=== Items from a dataset ===

↓↓↓

500 stands for zero in the data rows.
Two rows play each game, the first against the second. How much does the first row win by? 10 is about a draw, 20 a big win and 0 a big loss. Wins can go round in a circle: one row can beat a second, the second a third and the third the first. Each row has two weighted sums of its numbers, A and B, taken from their middle values. A row wins by its A times the other's B, less its B times the other's A.
tensor([560, 510, 478, 607, 381, 430, 670, 642, 534, 475, 461, 529])
tensor([544, 663, 385, 547, 487, 517, 510, 668, 548, 451, 612, 336]): 10
tensor([456, 453, 444, 488, 433, 556, 461, 427, 407, 413, 457, 571])
tensor([588, 417, 444, 445, 414, 483, 590, 352, 431, 634, 406, 494]): 8
tensor([682, 484, 637, 458, 362, 556, 382, 374, 468, 477, 656, 619])
tensor([506, 408, 425, 419, 440, 564, 471, 415, 454, 502, 506, 372]): 10
tensor([466, 565, 422, 441, 497, 467, 460, 496, 387, 386, 483, 471])
tensor([535, 527, 640, 401, 549, 406, 457, 491, 444, 440, 572, 452]): 8
tensor([512, 422, 393, 472, 594, 487, 582, 423, 475, 475, 510, 486])
tensor([529, 423, 406, 474, 502, 504, 511, 496, 493, 395, 498, 510]): 10
tensor([609, 391, 420, 468, 610, 357, 656, 298, 350, 558, 345, 536])
tensor([431, 436, 511, 478, 411, 404, 399, 561, 553, 399, 482, 544]): 7
tensor([304, 667, 339, 465, 798, 341, 543, 618, 346, 674, 383, 532])
tensor([527, 428, 467, 534, 555, 520, 637, 446, 524, 438, 509, 469]): 11
tensor([340, 698, 393, 388, 613, 394, 547, 529, 377, 596, 391, 533])
tensor([484, 414, 547, 456, 552, 501, 517, 598, 384, 523, 428, 548]): 7
tensor([563, 485, 519, 477, 540, 333, 358, 474, 417, 519, 535, 528])
tensor([555, 467, 433, 475, 573, 557, 480, 379, 568, 463, 648, 468]): 9
tensor([412, 509, 558, 460, 621, 496, 470, 527, 445, 469, 547, 580])
tensor([274, 581, 264, 546, 580, 459, 568, 529, 524, 602, 405, 556]): 10
tensor([649, 346, 478, 481, 435, 507, 630, 393, 489, 426, 427, 571])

↑↑↑

=== PROMPT ===
The expected answer is an exact copy of the lines beginning at the one with "482, 544]): 7" and running to the end of the entries above.

=== ANSWER BOX ===
tensor([431, 436, 511, 478, 411, 404, 399, 561, 553, 399, 482, 544]): 7
tensor([304, 667, 339, 465, 798, 341, 543, 618, 346, 674, 383, 532])
tensor([527, 428, 467, 534, 555, 520, 637, 446, 524, 438, 509, 469]): 11
tensor([340, 698, 393, 388, 613, 394, 547, 529, 377, 596, 391, 533])
tensor([484, 414, 547, 456, 552, 501, 517, 598, 384, 523, 428, 548]): 7
tensor([563, 485, 519, 477, 540, 333, 358, 474, 417, 519, 535, 528])
tensor([555, 467, 433, 475, 573, 557, 480, 379, 568, 463, 648, 468]): 9
tensor([412, 509, 558, 460, 621, 496, 470, 527, 445, 469, 547, 580])
tensor([274, 581, 264, 546, 580, 459, 568, 529, 524, 602, 405, 556]): 10
tensor([649, 346, 478, 481, 435, 507, 630, 393, 489, 426, 427, 571])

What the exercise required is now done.